Points on a hilly landscape, in no order, each with its height.
A ball rolls from a point to the lowest of its 2 nearest points, and stops where none of them is lower. Distance is the straight distance between rows; heights are no part of it.
z139: [132 132 121 146  93 138 153 182 193 114 172  66 137  61  56 136  86 109
 180 136 134 125 132  98 165 162 120 106 122 118 123 149 113 129  78 141
 153 103 137 135 114 139  86 132 136  84 182 124 204 109  93  56 141 121
 155]  height 315
z298: [151 165 153  76 120  73 153 161 181 172 150 151 135 125 133  81 129 122
 197 137 103 157  60  74 161 100 148 120 139 102 106 144  89 103 148 131
 187 121 113  77 128 131 119 171  97 127 128 135 168 118 113  67 129 105
 160]  height 479
z997: [134 146 107 187  93 131  66 143 106 118 138  63 155 165 133 131  83 134
 148  78 183 139 149 133 155 142 145 137 100 196 145 120 121 153 125 134
 146 107  75 145 178  69  94 130 168  87 183 131 101 159 134  64 135 150
 143]  height 468
z641: [151 127 149 150 175  95 191 158 181 214 125 174 136 163 173  86 179 151
 133  74  70 141 106  90 116 115 182 150 163  88  61 129 134 100 147  75
 136 122  98 101 138 140 163 178 113 170 112 141 112 168 141 143 126 106
  87]  height 183
z167: [171 117 105 117 156 185 184  79  86 140  78 129 116 104 147 166 176 115
  97  77 131 115 111  76 117 148 103 147 144 141 116 120 139 113 171 105
  82 128  66 120 111 158 161  88  75 169 139 129 150 137 154 147  92 106
 113]  height 488
z409: [126 129 142 139 150  87 141  67 121 116 158 122  78 120 124  94 144 156
 105 167 143  78 179 152  62 169 109 129  71 111 126 108 155 169 114 100
  95 148 148 109 127 145 167 150 147 158  84 115  79 152 149 193  62 120
 119]  height 410
z835: [112 110 114 161 142 147 127 170 120 120  92 108 119 148 103 138 111 141
  99 106 100 154 158 128 139 130 161 169 157 134 116 114 158 160 105 111
 114 143 105 167 137  93  85 136 127 122 155 111 131 140 124 124 123 109
 129]  height 291
z228: [182 122 113 113 163 126 148  78  97 171  96 100 117 140 176 117 170 134
  99 117 149 113 136 126  99 178 134 150 141 155 116 108 152 121 179 106
  98 139  64  74 149 127 176 119 123 185 127 125 106 184 166 121  75 135
 133]  height 191
z568: [144 130 136 122 130 145 167 118 137 106  94 188 109 127 137 164 153 129
 127 148 130 126  92 144 112 117 104 143 181  82 119 121 136 115 140 143
 122 139 163 109  65 113 130 116  79 170 106  73 101 107  99 177 122 141
 138]  height 306
z773: [136 128 123 139 137 121 163 131  95 104  72 176 117 192 132 152 154 177
  79 130 135 135 140 137 123  63 154 166 217  83 111  95 130 145 142 156
 118 166 128 129  76  77 117 148 116 202 117  88  57 158  86 182 109 118
 148]  height 415
z575: [183 123  77 130 144 161 118 120  91 136  99  74 154 128 146 156 121 118
 131  95 171 123 116  94 167 148 131 153 149 209 133 125 112 154 187 118
 132 122  35 129 180 101 100 113  98 122 167 137 148 147 147  47 116 102
 160]  height 367
z752: [135 149 160  95 106  75  85  91 127 106 152 136 123 152 151  96 147 114
 154 223 144 103 133 182 114 118 121 112  97 123 177 117 133 129 163 156
 157 129 179 102 132 105 182 147 152 149  98 120  62 131 132 147 127 151
 101]  height 683
z234: [114  88 111 152 174 169 126 122 110  87 104 102 100  83  80 157 101  87
 149 143 133  96 171 115 123 166  84 118 116 140 133 114 172 126 119 129
 108 111 146 149 122 127  68 116 114 109 166 131 190  99 116 137 198  96
 187]  height 693
z327: [122 102 140 126 127  92  85 142 130  98 154 110 128 150 101  97  86 109
 139 152 141 116 158 138 129 133 139 126  97 142 148 116 157 147 125 151
 140 117 147 129 113 102  77 142 156 101 130 100 114 133 100 129 158 141
 170]  height 448
z914: [102 123 121 142 103 181  96 122 125 129 119 142 135 125 135 175 138 142
  93  90 143 148 134 139 137 141 136 144 136 143 148 129 108 142 104 137
 125 129 159 151 121 132 137  89 138 114 143 111  99 103 116 135 128 159
  93]  height 337
z621: [141 131 136 149 172  69 160  79 139 142 131 113 102 117 131  80 152 125
 108 148 107 104 164 122  79 186 133 152  76 127 117 108 166 157 128  67
  97 140 114 115 148 148 155 182 147 151 113 132  99 175 160 163  94 111
 112]  height 440
z645: [125 129 134 115 129  64  85 110  85 158 156 110 148 140 185  69 139 151
  91 174 108 135 119 151  85 107 135  69  56 127 132 148 148 116 135 117
 106 155  98 114 175 133 176 135 159 120  63 171 108 159 200 157 100 148
 108]  height 455
z534: [ 90  98 127 163 169 120 136  77 116 103 141 128 111 108 124 120 146 161
  66 119 125  96 167 142  53 150 131 126  93 101  94 104 154 165  95 112
  79 144 130 152 115 153 143 124 127 145  92 114  96 133 130 211  62 115
 102]  height 372
z821: [ 66  68 126 139 173  92  66 133  85  89 153  70 135 141 124  91  47 154
  71 138 128  98 207 172  99 120 126 114  79 135 118 116 167 154  99 129
  84 145 103 167 134  98 105 118 173 132 112 152 132 146 138 170 143 129
 159]  height 444
z12: [142 171 152 111 145 125 235 149 196 126 132 182  90 131 114 111 188 106
 203 146  91  96 101 116 169 117 124 147 158  67 105 134 137  97 118  84
 146 124 184 104 114 192 133 189 119 167 129 122 152 126 114 123 160  90
 105]  height 450
z478: [123 132 135 124 117  90 129 128 153 112 138 115 131 130 102  78 134  94
 164 168 108 130 157 135 145 133 140 137 102 141 141 127 150 136 126 115
 151 107 165 126 132 135 107 174 166 132 147 102 107 134 120 116 170 112
 137]  height 381
z531: [174 116 156  88  90 102  74  95 122 105 146 151 140 115 128 158  99 114
 137 189 148 104 109 128 131 128  99 109 124 119 168 121 111 108 190 203
 152  87 158 107  84 115 121  89 113  98 104 143 120  94  98 126 132 174
 183]  height 650
z21: [ 89  83 111 134 150 172 139 106  74  64  78  99  96 116 100 212 101 142
  96 102 173  87 163 141 122 144  93 155 179 140 154  81 174 170 145 124
  91 128 137 175 118  88  96  98 125 157 180 143 162 157 123 174 127 111
 154]  height 427
z296: [ 99 139 126 118 101 165  86  64 113 155 153 130 124 121 129 126 131 122
 120 124 153 103 155 129 128 154  88  82  68 156 159 188 109 106 117 118
  97 121 155 142 151 176 154  98 174 119 140 156 140 105 148 131 145 140
  94]  height 518
z237: [119 134  93 151  82 146 173 208 182 117 170  55 160  81  37 164 103 124
 182 126 146 129 105 100 178 164 136 152 179  95 115 140  87 128  74 137
 178 119 126 126  94 118 112 134 139  97 186  96 201 118  92  46  98 143
 140]  height 257
z854: [186 160 129  91 101 113 168 149 174 143 136 158 137 139 122  98 138 116
 183 154 122 151  74  91 175 104 125 134 175  82  97 137  81 100 135 134
 199 116 139  79  99 135 114 171 107 136 126  81 138 100  87  86 144 116
 180]  height 510
z101: [102  99 119 128 145 157 156 138 119  41  79 107 104 126  71 213  92 131
 127 111 156 125 151 130 135 107 105 169 195 123 138  87 159 177 137 135
 126 125 143 165 103  75  59 100 117 115 175 136 184 150  91 150 145  93
 191]  height 388
z875: [ 94  98 118 131 143 138 137 161 109 112  78 135 120 126 108 147 117 149
  65  98  90 156 140 124  92 108 145 157 165 125 107  94 152 155 114 115
  96 150 105 167 101  96 113 104 115 154 113 127 120 124 128 165 108  93
 109]  height 313
z156: [ 71 139 134 128 124  87 172 168 184 109 164 157  94 117  87  76 135  95
 148 175  60 115 158 182 142 131 137 111  90  96 126 152 151 122  89 101
 130 105 196 154 122 170 119 182 166 125 118 152 129  95 129 150 165 104
  82]  height 250
z195: [100 121 111 188 100 174  60 119 125 143 151  98 150 127 107 146  72 118
 126  92 166 110 181 140 143 141 112  96 102 170 138 169  93 143 105 120
 108 112 124 190 157 109 100  87 167  99 161 150 149 115 124 103 160 135
 129]  height 548
z753: [ 77  92 130 148 148 159 106 130 134 107 134 118 123  95  84 130  67  98
 124 124 115  96 167 128 114 147 102 113  98 137 125 143 137 132 107 119
  97 115 145 181 127 123  95 117 131 100 149 149 186 108 112 147 170 101
 145]  height 666
z523: [104  99 149 112 142 144 127  95 134 103 121 162 113  72 120 132 133  93
 121 171  93  84 116 130  88 130  76  89 112  79 111 147 166  89 122 156
  80 116 175 129  74 169 130 100  94 122  76 140 186  74 122 181 145 122
 137]  height 532
z386: [ 94 146 142 129 125  89 150 163 162 134 169 187 116 155 110  72 170 122
 151 157  65 152 129 158 125  76 157 106 124  72  99 135 118 117  65 128
 151 132 173 130 115 134 135 180 151 141  73 116  80 129 132 159 144 137
  78]  height 333
z999: [ 84 149 138 153 128  77 191 123 172 116 171 175  93 126  88  69 178 124
 143 155  50 105 140 159 115 117 137 131 106  85  98 141 143 139  81  88
 138 118 186 145 130 184 140 177 155 140  90 135  82 120 124 168 143 105
  44]  height 293
z910: [123 108 119 183 119 132  63 150 119 131 137  68 161 133 106 116  67 127
 139  77 152 142 167 131 135 131 141 111  95 185 148 142 121 147  93 119
 109 117  81 176 166  91  68 133 169  83 164 140 147 137 124  81 145 131
 130]  height 501
z850: [166 124 169 104  75 111  61 126 146 117 169 149 155 134 121 157 103 146
 110 149 147 130 124 158 116 105 114 102 118 132 163 127  74 110 141 217
 151  95 168 128  91 106 139  80 133  70  90 152  99  87  85 137 120 205
 145]  height 571
z300: [141 160 113 132  97 175 139 157 112 132  99 126 123 155 142 185 141 158
  98  88 146 192 108 122 138 109 157 162 171 135 125 119  93 135 122 133
 142 133 122 149 135 130 142 101  92 134 135 108  99 116 131 115 117 141
 101]  height 393
z484: [128 127 102 150 140 198 136 125 109  98  99 108 124 144 101 203 120 132
 113 108 185 106 139 137 158 154 113 197 172 163 172  99 129 167 122 130
 128 117 190 159 126 100 111 107 149 126 188  90 117 137 110 129 153 146
 136]  height 494
z498: [106 124 105 188  90 182  85 150 135  95 155  93 138 109  73 197  58 111
 123  78 175 100 170 141 138 153  92 121 147 166 160 137  85 146  95 145
 124 111 149 192 118  96  83  87 157  82 186 148 149 122  94  94 146 145
 158]  height 585
z426: [140 117 121 108 165  94 124  69  96 144 127  89 108 114 145  84 126 115
 113 170 137  86 166 116  85 179 111 137  80 128 134 105 181 119 144 101
  77 140  83  99 132 133 138 143 136 160 113 139 134 158 175 137 110 112
 160]  height 480
z272: [153 146 125 129 139 102 148 193 152 177 131 144 148 178 139  75 147 145
 148  99 101 202 100  99 146  90 194 134 163 110  89 127  90 115 106 123
 173 138  87  98 157 117 109 182 118 101 120 123 101 149 112  70 128 124
 135]  height 349
z548: [155 120 130 129 131 101 116 162 112 130  92 159 122 160 141 122 135 157
 102 118 115 165 117 130 106  61 153 144 171 101  89 105 133 123 128 149
 133 159  99 115 105  81 122 142 101 157  89  84  72 138 100 150 123 136
 147]  height 382
z702: [176 111 107 154 141 129 102 159  87 129 107  56 136 133 133 129  79 125
 124 108 138 133 141  98 141 121 158 138 132 199 139 112 149 152 166 124
 112 125  22 142 176  59  77 126 116 122 154 140 163 171 146  47 124  99
 164]  height 421
z332: [132 153 141 108 136 126 120  96 114 193 139 169 134 115 169 103 167 131
 126  93  99 149  89  87 125 133 138  82  78 115 121 167 115  83 152 116
  88 145 105 117 146 182 178 102 101 133  87 184 167 112 162 149  95 122
  80]  height 334
z963: [136 141 131 120 108  95 103 167 144 147 136 142 157 154 148  93 136 132
 144 122  96 191  99 115 139  99 167  98 122 132 116 148 104 120 110 146
 166 137 115 114 144 112 126 159 133  82 103 126 108 128 120  93 144 146
 114]  height 385
z856: [170 179 137  86 126 105 145 116 139 123 148 168 143 175 133  59 162 115
 182 178 123 131 102 107 165  88 138 127 158 105 134 134  85 112 145 141
 202 129 163  92 122 135 125 175 151 149 142  92  97 148 102  98 143  94
 167]  height 545
z210: [119 129 110 167 133 187 125 137 119 145 101  95 138 128 140 155 138 119
 112  80 149 138 143 106 149 156 147 160 134 173 119 126 118 153  99  86
 116 119  93 167 158 113 123 122 135 129 178 126 131 135 135 104 139 105
 104]  height 253
z511: [136 163 167  90  90  75 111 130 145 144 149 193 138 148 182  88 162 142
 159 148 100 171  67 128 132  77 126  89 116 117 124 151  97  86 158 138
 154 126 149  90 125 149 164 122  98 127  74 137  93 113 142 124 115 152
  88]  height 465
z219: [ 45  82 119 144 177 112 148 114 135  75 147 129 119 114 107 110 118 164
  63 140  95  91 188 171  63 153 115 140 102 123  82  89 165 155  59 110
  98 145 151 161 108 154 129 142 143 125 112 135 115 120 113 206 118  98
  92]  height 395
z311: [144 180 168  76 115  91 167 113 160 158 143 198 134 117 182 108 157 124
 175 119  94 129  45 118 147  94 109 103 134 101 124 159 115  74 171 112
 134 127 141  69  97 190 162 132  79 167  94 141 127 110 146 134 125 114
  93]  height 517
z694: [ 71  70 111 146 185  87 116 119 109 102 129  99 135 124 116 101  96 152
  53 134  95 109 189 161  97 141 149 157 100 129 106  94 170 159  78 108
 110 152  98 161 134 110 114 148 149 137 112 136 113 147 133 173 116  91
 120]  height 414
z379: [135 108 103 130 170 102 106 108  60 166 125  65 122 132 161  82 106 139
  71 142 124 115 156 122  87 163 126 111  71 131 126 135 164 139 134  86
  63 154  63 109 148 120 150 126 142 143  90 154 140 171 173 147  93 128
 152]  height 521
z47: [114 161 165 112 139  78 178 178 176 200 167 175 142 155 166  96 161 136
 161  99  66 160  79  96 142  96 188 122 132  97 106 137 118  93 134  95
 146 133 126 102 143 154 160 176 101 161  96 164 133 145 138 122 136 124
  84]  height 209
z505: [ 85  59 154 112 149  75  50 121 108  71 165 108 138 132 128 109  57 132
  94 194 135  81 196 191 101 108 109 112  90 126 142  93 159 149 140 166
 112 137 156 157 124 104 114 128 167 128 108 157 113 152 117 179 146 159
 158]  height 503
z96: [162 142 150  96  88 126 107 107 139  94 142 135 127 108 107 130 111 100
 177 188 159 103 118 121 153 135  99 116 114 126 162 120 115 117 162 172
 178  88 176  88 104 147 128 116 123 117 154 107 125 102 104 105 157 153
 172]  height 557
z297: [121 148  90 152 119 212 123  96 105 168 117 112 140 124 161 161 143 124
 125  62 174 131 128 122 163 174 122 139 128 189 149 144  97 132 143  83
 108 131  93 143 174 130 142 107 142 129 187 135 146 144 176  75 129 114
  97]  height 317
z707: [173 110  98 106 134 180 148  85  56 121  71 119 109 139 159 173 134 129
  85 106 173 120 113 108 127 132 120 149 173 164 150 111 137 127 196 147
 105 139  46 116 122 126 144  86  73 176 122 121 126 133 160 144  88 137
 130]  height 543
z127: [110 113 125 149 154 114 137 122 116 113 111 153 113 131 131 122 141 147
  77 123 116 128 145 144  93 134 146 164 142 106  99 102 154 157 100 131
 103 154 129 125 106 122 138 130 126 165 107  99  80 147 130 184 108 127
 104]  height 341
z717: [150 124 118 151 171  82 158 129 131 192 108 140 139 157 169  96 185 144
 103  81  94 136 128 115  80 141 169 151 142 127  71 112 151 126 155  74
 107 133  74  94 157 147 172 160 115 168 104 126  85 182 156 145 100 116
  88]  height 149
z820: [166 162 108 109 117 159 153 135 136 160 112 149 140 144 170 155 171 133
 128  87 152 189  74 114 172 123 145 157 165 148 118 136  67 126 165 126
 156 140  98  96 136 147 156 107  88 122 139 109 106 126 138  87 111 144
 133]  height 430
z771: [113 124 142 145 141 135  94  75  83 146 139 107 118 146 150 122 135 168
  78 115 151 103 159 161  97 169 144 125  90 141 137  99 130 141 108 135
  90 158 140 116 153 125 184 104 172 145 112 117  64 165 150 171  74 162
  88]  height 525
z7: [134 117 156 106 122  74  58 104  96  98 150 132 140 157 159 112  97 146
 122 200 152 117 147 172 126 107 130 125  96 133 159 113 140 131 159 180
 136 108 154  94 123  85 140 138 138 136  94 126  79 135 122 154 123 189
 145]  height 640
z704: [144 112 137  94 113  83  46 120  79 123 156 118 153 152 170  86  97 137
 117 176 126 149 133 157 112  97 146  91  69 137 145 121 150 116 165 165
 131 138  94 102 146  92 126 126 124 112  75 152 119 146 149 124 123 168
 159]  height 593
z868: [170 110 122 132 160  67 141 108 103 179 108 141 137 165 189  81 166 150
  92 119 123 136 135 143  83 122 158 134 136 132  92 116 150 121 171 112
 117 140  49  54 146 100 174 152 116 177  82 126  83 200 155 132  81 132
 139]  height 91
z202: [ 91  98 148 119 140 121 119 136 146 101 125 163 125  94 113 119 107 106
 108 159  88 125 135 156  89 114 117 131 108  85 125 124 149 128  98 137
 119 134 165 132  83 140 115 123 119 134  83 116 131  89 114 181 142 125
 126]  height 456
z754: [111 135 125 105 143 105  98  92  99 161 140 138 135  98 164  82 143 121
 108 144 113 122 120 107  86 123 131  83  66 103 117 151 142  98 148 104
  89 150 102 118 129 167 163 112 129 136  74 160 146 128 186 176 103 128
  96]  height 403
.....
• Aim of the task: Quote only the stretch of lines that starts the data above and ends with the line containing "A ball rolls", both included.

• Exercise answer:
Points on a hilly landscape, in no order, each with its height.
A ball rolls from a point to the lowest of its 2 nearest points, and stops where none of them is lower. Distance is the straight distance between rows; heights are no part of it.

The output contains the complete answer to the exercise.